* **YOUR OBJECTIVE**: Give only the number of lines in the records below that contain the word "once".

* **DATA SHOWN**:
A small network was shown many inputs. Here are its activations along a few directions, one row for each input.
In each table, some parts of the input vary, and every possible input appears once, in random order.
A made-up example of a description, with smaller parts first: values(3) and (point or line(9) or (line(4) and ring(8))).
Shared parts are said once, and a part with two or three values counts as separate values.
In the rows, 128 means zero.

Rows:
x1: [150 155 213 127 137 100 148 135  33  80 152 106]
x2: [ 83 115  52 133 115 123  93 110 152 171 139 128]
x3: [ 86 105  43 123 138 144  93 102 128 169 168 109]
x4: [125 155  87 131 138 130 129 150  96 129 165 176]
x5: [138 168  94 131 121 131 125 139 106 140 134 179]
x6: [ 99 118 125 113  88 143 151 162  40  77 123 131]
x7: [111  96 105 129 160  91 140  68 173 174 220 116]
x8: [161 183 206 106 123  93 152 139  48  90 119  94]
x9: [126 113 130 119 176 102 130  82 240 163 148  97]
x10: [149 139 105 160 126 130 129 142 135 139  92 184]
x11: [121 120 152 118 115 184 145 155 114  78  48 112]
x12: [131 101 131 131 147 100 127  76 217 188 167 123]
x13: [144 141 124 132 138 160 100 117 156 109  89 173]
x14: [122  86  77 124 139 157  91 135 203 156 116 117]
x15: [112 124 145 111  86 172 146 171  62  97 108 138]
x16: [117  83  69 137 122 142  83 132 178 175 121 128]
x17: [117 115 105 100 128  72 143  79 189 192 195 126]
x18: [112 113 161 146 100 182 137 174  96  93  75 134]
x19: [171 169 225 124 140 113 143 142 109  62  86  88]
x20: [185 161 211 164 121  91 156 151  85  78  98 101]
- What do these inputs look like to the network? => line(4) and line(5)
- The inputs of x3 and x2 match in every part but the line(4) part. If x7 is changed in the same way as x3 into x2, which row does it become? => x17
- Which other rows does x16 become when the line(5) part takes its other values? List them by row number. => x10, x12, x18, x20

Rows:
x21: [158 123 188 130 125 129 135 140 112  79  94  90]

* **RESPONSE TO THIS TASK**: 2